Problem details:
Pictures aside, the data must be reproduced exactly.

--- Supplied records ---

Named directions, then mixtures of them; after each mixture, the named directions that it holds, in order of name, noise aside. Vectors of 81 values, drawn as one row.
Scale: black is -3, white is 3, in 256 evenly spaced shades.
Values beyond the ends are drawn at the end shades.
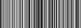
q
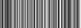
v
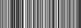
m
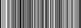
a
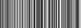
q, v
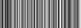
v
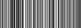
m
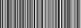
a, v
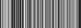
a, m
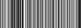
a, m
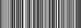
m, q
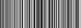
q, v
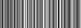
m, v
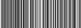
q
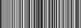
q
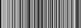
a, q
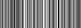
m, v
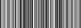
a, m
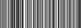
m
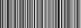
a, v
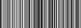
q
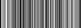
a
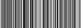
m, q
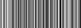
v
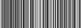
q
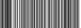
m, v
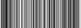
a
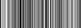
a
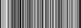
a, m
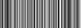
v
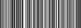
m, q
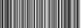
v
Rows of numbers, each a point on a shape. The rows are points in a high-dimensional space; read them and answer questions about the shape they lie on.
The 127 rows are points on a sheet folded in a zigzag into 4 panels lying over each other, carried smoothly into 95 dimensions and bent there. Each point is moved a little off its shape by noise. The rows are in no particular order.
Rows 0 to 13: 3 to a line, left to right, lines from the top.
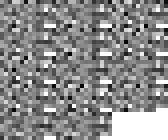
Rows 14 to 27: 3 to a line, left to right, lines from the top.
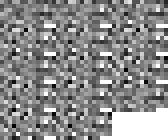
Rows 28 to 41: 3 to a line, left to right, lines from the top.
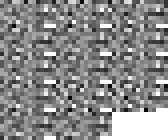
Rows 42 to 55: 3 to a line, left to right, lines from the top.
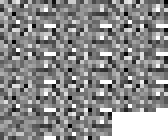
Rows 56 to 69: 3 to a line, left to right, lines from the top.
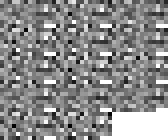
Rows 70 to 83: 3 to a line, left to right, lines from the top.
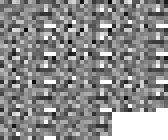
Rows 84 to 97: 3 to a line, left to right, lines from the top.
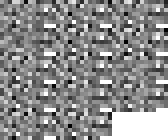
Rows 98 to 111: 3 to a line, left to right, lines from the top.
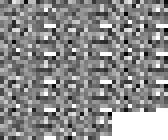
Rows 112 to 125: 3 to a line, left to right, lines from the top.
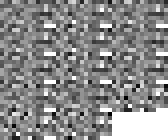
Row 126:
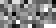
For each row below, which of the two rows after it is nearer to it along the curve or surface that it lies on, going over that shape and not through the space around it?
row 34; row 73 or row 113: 113
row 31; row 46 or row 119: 119
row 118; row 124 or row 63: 63
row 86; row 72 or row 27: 27
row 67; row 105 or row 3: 3
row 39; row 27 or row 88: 88
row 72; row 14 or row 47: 14
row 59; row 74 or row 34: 74
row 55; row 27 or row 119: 119
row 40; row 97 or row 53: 97
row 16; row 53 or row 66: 66
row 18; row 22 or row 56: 22
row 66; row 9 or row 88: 88
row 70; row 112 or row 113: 112
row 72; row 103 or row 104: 104
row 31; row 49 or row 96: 49
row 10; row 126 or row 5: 126
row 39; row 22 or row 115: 22
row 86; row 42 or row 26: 42
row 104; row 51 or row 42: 42
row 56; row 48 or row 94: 48
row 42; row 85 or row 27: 85
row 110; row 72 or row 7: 72
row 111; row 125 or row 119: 125
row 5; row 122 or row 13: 13
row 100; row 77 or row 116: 116
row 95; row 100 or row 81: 81
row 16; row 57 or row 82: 57
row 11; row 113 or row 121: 121
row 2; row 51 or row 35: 35
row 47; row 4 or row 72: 4
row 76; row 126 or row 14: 14
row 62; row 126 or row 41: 41
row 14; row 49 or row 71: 49
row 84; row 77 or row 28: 28
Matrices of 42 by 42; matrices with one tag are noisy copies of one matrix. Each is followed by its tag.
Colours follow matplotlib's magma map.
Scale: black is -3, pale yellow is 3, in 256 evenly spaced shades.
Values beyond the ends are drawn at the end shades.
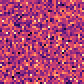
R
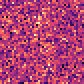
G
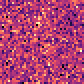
G
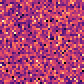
R
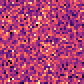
G
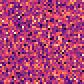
R
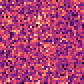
G
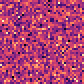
R
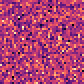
R
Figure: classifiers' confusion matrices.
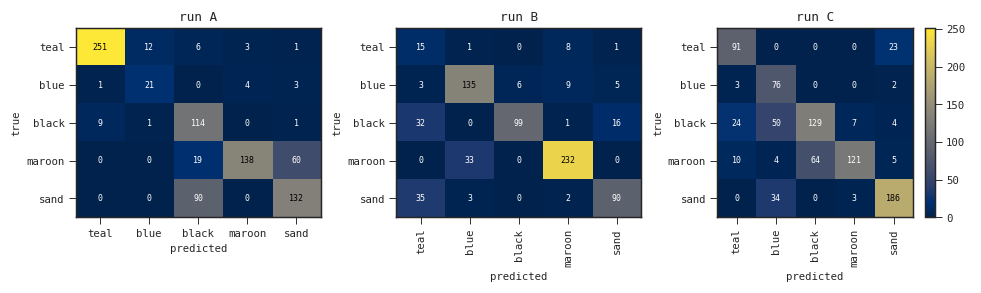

---

The completed task:
Named directions, then mixtures of them; after each mixture, the named directions that it holds, in order of name, noise aside. Vectors of 81 values, drawn as one row.
Scale: black is -3, white is 3, in 256 evenly spaced shades.
Values beyond the ends are drawn at the end shades.
q
v
m
a
q, v
v
m
a, v
a, m
a, m
m, q
q, v
m, v
q
q
a, q
m, v
a, m
m
a, v
q
a
m, q
v
q
m, v
a
a
a, m
v
m, q
v
Rows of numbers, each a point on a shape. The rows are points in a high-dimensional space; read them and answer questions about the shape they lie on.
The 127 rows are points on a sheet folded in a zigzag into 4 panels lying over each other, carried smoothly into 95 dimensions and bent there. Each point is moved a little off its shape by noise. The rows are in no particular order.
Rows 0 to 13: 3 to a line, left to right, lines from the top.
Rows 14 to 27: 3 to a line, left to right, lines from the top.
Rows 28 to 41: 3 to a line, left to right, lines from the top.
Rows 42 to 55: 3 to a line, left to right, lines from the top.
Rows 56 to 69: 3 to a line, left to right, lines from the top.
Rows 70 to 83: 3 to a line, left to right, lines from the top.
Rows 84 to 97: 3 to a line, left to right, lines from the top.
Rows 98 to 111: 3 to a line, left to right, lines from the top.
Rows 112 to 125: 3 to a line, left to right, lines from the top.
Row 126:
For each row below, which of the two rows after it is nearer to it along the curve or surface that it lies on, going over that shape and not through the space around it?
row 34; row 73 or row 113: 113
row 31; row 46 or row 119: 119
row 118; row 124 or row 63: 63
row 86; row 72 or row 27: 27
row 67; row 105 or row 3: 3
row 39; row 27 or row 88: 88
row 72; row 14 or row 47: 14
row 59; row 74 or row 34: 74
row 55; row 27 or row 119: 119
row 40; row 97 or row 53: 97
row 16; row 53 or row 66: 66
row 18; row 22 or row 56: 22
row 66; row 9 or row 88: 88
row 70; row 112 or row 113: 112
row 72; row 103 or row 104: 104
row 31; row 49 or row 96: 49
row 10; row 126 or row 5: 126
row 39; row 22 or row 115: 22
row 86; row 42 or row 26: 42
row 104; row 51 or row 42: 42
row 56; row 48 or row 94: 48
row 42; row 85 or row 27: 85
row 110; row 72 or row 7: 72
row 111; row 125 or row 119: 125
row 5; row 122 or row 13: 13
row 100; row 77 or row 116: 116
row 95; row 100 or row 81: 81
row 16; row 57 or row 82: 57
row 11; row 113 or row 121: 121
row 2; row 51 or row 35: 35
row 47; row 4 or row 72: 4
row 76; row 126 or row 14: 14
row 62; row 126 or row 41: 41
row 14; row 49 or row 71: 49
row 84; row 77 or row 28: 28
Matrices of 42 by 42; matrices with one tag are noisy copies of one matrix. Each is followed by its tag.
Colours follow matplotlib's magma map.
Scale: black is -3, pale yellow is 3, in 256 evenly spaced shades.
Values beyond the ends are drawn at the end shades.
R
G
G
R
G
R
G
R
R
Figure: classifiers' confusion matrices.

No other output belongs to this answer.